Records from a data collection:
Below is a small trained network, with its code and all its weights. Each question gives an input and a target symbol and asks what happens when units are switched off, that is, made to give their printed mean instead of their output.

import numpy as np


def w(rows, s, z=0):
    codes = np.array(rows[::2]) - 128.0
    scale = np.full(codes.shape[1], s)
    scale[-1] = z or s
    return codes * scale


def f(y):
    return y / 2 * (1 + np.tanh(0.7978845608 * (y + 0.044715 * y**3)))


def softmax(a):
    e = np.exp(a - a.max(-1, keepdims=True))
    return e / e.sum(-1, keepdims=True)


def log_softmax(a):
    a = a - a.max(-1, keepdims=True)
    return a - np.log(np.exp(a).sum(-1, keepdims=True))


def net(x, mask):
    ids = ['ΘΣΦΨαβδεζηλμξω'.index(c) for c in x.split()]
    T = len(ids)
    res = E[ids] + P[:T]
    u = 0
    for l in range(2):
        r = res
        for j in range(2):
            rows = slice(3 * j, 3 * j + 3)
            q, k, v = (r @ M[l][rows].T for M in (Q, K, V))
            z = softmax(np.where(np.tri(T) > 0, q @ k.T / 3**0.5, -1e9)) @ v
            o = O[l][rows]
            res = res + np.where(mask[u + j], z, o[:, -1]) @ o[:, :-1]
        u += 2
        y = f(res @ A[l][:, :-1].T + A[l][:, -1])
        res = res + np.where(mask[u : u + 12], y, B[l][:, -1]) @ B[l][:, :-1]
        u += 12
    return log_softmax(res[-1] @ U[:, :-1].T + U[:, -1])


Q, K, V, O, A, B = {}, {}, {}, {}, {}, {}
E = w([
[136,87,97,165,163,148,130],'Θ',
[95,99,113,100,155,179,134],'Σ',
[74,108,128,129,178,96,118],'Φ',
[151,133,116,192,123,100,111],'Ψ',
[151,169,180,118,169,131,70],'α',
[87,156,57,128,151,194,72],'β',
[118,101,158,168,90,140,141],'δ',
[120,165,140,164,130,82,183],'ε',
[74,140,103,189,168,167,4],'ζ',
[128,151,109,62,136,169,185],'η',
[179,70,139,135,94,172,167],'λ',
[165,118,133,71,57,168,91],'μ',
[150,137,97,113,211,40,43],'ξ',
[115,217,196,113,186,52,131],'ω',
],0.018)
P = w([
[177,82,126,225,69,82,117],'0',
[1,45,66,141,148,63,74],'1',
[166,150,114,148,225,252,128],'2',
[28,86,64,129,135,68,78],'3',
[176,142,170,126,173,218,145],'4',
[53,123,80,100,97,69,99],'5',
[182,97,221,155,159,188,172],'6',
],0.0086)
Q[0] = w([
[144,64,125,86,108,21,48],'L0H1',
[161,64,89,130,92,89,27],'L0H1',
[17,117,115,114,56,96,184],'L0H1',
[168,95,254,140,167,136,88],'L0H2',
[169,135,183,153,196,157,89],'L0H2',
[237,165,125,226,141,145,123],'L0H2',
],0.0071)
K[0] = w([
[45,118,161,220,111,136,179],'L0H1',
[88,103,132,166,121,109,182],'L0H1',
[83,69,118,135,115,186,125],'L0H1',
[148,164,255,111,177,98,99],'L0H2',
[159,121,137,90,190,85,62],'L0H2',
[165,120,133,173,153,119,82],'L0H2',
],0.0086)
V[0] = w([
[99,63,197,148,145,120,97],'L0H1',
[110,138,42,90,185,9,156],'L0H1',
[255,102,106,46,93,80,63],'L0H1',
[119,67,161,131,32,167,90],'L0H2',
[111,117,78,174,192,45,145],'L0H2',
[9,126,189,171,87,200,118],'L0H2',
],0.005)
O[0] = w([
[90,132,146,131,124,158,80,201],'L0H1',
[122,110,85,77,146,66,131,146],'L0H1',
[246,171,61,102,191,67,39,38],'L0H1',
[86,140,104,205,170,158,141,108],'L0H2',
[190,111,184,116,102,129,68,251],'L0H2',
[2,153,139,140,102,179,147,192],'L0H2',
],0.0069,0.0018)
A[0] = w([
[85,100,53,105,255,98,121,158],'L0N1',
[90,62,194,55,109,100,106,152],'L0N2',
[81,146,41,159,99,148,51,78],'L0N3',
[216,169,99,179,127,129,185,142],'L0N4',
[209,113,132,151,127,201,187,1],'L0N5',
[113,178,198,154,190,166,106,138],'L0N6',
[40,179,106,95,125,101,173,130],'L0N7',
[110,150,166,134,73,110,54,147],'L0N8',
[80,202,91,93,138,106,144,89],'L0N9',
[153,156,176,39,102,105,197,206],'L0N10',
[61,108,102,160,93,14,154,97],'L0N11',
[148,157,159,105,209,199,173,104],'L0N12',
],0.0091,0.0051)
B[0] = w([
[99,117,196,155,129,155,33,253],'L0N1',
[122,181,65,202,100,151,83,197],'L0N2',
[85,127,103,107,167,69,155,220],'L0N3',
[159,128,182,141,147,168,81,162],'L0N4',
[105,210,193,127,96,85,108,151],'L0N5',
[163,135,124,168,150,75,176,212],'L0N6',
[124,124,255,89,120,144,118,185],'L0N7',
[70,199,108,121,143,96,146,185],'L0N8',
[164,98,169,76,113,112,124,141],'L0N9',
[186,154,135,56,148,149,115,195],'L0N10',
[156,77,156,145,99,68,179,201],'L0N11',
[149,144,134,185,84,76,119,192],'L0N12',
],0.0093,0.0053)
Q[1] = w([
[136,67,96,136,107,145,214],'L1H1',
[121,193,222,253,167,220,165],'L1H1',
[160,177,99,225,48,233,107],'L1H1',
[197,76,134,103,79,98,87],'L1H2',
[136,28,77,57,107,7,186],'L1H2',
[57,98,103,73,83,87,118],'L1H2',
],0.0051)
---
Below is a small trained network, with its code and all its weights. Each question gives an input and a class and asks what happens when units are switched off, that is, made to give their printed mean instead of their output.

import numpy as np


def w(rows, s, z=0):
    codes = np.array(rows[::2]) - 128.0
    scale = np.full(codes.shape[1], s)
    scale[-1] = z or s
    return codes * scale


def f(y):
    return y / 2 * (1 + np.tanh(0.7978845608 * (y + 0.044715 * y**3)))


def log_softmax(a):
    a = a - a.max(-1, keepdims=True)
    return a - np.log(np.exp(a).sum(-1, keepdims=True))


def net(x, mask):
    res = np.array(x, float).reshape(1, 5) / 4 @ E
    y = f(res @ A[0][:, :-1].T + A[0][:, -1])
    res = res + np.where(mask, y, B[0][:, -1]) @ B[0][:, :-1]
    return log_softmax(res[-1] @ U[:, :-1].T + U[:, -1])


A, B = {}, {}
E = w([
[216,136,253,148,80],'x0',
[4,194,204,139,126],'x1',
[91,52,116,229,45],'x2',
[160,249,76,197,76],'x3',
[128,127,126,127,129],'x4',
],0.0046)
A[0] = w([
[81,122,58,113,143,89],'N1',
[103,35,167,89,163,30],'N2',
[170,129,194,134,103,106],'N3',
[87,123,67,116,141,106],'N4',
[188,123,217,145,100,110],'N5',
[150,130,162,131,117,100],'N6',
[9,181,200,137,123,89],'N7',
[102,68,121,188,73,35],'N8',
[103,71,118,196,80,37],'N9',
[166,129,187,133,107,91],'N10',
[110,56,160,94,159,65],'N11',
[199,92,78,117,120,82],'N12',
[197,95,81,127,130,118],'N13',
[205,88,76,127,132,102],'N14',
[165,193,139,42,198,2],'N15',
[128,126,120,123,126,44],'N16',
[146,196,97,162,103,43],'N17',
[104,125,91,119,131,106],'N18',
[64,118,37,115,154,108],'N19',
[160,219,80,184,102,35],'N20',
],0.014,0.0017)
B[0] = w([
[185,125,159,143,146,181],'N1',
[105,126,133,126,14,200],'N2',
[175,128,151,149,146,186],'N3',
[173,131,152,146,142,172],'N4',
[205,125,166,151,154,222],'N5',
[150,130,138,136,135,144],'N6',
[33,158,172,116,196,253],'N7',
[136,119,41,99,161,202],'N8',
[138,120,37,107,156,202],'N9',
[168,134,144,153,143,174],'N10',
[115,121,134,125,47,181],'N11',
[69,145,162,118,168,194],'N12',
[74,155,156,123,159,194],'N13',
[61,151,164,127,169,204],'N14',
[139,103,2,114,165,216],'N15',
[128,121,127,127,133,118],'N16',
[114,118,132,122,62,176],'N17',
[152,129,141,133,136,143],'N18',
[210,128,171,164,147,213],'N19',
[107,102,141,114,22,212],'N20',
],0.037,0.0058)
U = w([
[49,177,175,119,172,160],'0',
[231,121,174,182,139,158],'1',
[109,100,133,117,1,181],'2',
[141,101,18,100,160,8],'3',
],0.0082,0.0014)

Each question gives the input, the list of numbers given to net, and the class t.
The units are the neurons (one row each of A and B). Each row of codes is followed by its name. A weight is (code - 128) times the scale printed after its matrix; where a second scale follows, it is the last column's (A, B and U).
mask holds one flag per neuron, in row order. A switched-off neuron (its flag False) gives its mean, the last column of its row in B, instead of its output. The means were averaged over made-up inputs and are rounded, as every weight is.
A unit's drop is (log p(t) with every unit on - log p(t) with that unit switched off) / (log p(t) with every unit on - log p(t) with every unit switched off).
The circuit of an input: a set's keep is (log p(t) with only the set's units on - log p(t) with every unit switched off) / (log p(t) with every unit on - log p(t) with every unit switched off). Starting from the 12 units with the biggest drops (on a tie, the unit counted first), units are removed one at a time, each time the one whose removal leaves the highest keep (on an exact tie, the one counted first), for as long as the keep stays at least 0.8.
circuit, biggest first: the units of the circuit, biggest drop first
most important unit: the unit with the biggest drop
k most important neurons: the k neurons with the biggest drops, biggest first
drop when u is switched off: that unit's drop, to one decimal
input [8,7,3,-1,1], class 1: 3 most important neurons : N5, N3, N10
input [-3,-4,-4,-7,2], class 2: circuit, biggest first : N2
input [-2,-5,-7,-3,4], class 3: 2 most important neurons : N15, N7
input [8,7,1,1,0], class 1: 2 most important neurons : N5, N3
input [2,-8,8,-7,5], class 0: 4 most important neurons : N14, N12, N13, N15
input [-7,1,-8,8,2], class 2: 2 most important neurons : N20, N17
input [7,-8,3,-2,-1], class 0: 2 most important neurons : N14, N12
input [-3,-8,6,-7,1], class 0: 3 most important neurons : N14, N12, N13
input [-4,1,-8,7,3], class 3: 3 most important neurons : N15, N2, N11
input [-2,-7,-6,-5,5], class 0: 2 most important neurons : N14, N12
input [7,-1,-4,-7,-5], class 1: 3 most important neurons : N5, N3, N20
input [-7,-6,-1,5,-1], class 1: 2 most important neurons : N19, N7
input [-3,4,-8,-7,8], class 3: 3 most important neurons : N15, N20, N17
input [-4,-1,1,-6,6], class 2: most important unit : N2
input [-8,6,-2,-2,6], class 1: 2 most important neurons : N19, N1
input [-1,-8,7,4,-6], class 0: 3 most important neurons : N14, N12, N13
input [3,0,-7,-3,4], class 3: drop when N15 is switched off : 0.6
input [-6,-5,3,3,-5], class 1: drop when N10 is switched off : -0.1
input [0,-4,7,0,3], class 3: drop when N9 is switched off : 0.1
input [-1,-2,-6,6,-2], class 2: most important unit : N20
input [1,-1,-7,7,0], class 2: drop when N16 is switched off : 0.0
* * *
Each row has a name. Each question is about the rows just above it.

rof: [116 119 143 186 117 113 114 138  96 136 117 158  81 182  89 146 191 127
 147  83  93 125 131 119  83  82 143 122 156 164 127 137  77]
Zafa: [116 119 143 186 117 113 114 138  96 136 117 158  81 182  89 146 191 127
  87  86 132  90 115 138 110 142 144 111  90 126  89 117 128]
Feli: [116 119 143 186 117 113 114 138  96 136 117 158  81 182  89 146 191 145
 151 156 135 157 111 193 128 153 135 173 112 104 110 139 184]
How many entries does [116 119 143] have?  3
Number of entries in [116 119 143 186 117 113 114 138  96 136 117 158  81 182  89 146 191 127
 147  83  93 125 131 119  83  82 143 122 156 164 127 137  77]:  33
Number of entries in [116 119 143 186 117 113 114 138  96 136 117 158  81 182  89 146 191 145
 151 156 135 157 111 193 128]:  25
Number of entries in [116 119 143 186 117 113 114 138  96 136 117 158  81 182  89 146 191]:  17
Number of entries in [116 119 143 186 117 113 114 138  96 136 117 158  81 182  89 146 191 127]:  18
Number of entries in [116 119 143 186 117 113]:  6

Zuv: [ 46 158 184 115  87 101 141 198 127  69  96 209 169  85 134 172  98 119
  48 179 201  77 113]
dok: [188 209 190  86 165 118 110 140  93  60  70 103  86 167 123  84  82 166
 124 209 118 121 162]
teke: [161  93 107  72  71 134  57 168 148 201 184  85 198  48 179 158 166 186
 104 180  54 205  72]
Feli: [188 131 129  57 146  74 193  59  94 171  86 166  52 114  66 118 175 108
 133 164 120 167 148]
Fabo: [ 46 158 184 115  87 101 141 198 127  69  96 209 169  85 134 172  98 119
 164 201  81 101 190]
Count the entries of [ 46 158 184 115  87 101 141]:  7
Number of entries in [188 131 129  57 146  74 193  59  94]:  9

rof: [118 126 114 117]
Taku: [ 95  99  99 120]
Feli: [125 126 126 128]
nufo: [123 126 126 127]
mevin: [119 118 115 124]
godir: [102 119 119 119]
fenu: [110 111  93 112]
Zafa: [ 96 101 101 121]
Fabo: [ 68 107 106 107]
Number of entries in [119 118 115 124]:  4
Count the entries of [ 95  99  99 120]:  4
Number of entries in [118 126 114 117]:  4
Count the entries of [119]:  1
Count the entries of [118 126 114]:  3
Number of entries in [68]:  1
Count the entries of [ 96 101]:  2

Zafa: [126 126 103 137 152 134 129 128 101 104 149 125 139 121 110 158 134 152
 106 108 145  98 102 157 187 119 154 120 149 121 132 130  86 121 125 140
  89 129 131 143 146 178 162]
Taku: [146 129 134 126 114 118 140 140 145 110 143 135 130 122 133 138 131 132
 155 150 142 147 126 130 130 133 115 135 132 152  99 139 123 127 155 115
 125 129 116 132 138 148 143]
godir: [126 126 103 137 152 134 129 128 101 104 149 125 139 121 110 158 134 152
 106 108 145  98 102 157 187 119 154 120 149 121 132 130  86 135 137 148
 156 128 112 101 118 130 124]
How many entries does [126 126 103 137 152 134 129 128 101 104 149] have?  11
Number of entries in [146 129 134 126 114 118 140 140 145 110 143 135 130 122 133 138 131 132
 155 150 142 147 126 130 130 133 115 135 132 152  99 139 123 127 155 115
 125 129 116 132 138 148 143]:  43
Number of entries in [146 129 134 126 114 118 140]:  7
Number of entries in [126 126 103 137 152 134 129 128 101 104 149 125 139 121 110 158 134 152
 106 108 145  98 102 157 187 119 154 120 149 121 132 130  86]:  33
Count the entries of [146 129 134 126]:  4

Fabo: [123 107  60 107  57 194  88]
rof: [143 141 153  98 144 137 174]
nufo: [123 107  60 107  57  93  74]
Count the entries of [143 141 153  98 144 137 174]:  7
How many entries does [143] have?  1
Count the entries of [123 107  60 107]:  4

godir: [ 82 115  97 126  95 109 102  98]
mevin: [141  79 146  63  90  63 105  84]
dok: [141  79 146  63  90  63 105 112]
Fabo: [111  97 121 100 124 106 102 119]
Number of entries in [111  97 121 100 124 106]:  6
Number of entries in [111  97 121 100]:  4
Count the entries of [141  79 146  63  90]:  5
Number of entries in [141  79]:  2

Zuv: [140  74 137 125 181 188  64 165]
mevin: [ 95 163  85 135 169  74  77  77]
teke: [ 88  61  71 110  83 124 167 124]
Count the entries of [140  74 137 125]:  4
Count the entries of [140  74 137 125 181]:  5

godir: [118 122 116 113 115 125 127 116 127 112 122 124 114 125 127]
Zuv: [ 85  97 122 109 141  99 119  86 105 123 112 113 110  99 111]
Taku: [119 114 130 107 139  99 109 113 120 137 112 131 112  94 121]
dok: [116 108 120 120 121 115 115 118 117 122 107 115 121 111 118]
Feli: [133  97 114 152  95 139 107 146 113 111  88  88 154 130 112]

### YOUR INSTRUCTIONS
Copy word for word the stretch of entries above from the line that has "input [-1,-2,-6,6,-2], class" through the line that has "input [1,-1,-7,7,0], class", both ends included, and nothing outside it.

### PROBLEM SOLUTION
input [-1,-2,-6,6,-2], class 2: most important unit : N20
input [1,-1,-7,7,0], class 2: drop when N16 is switched off : 0.0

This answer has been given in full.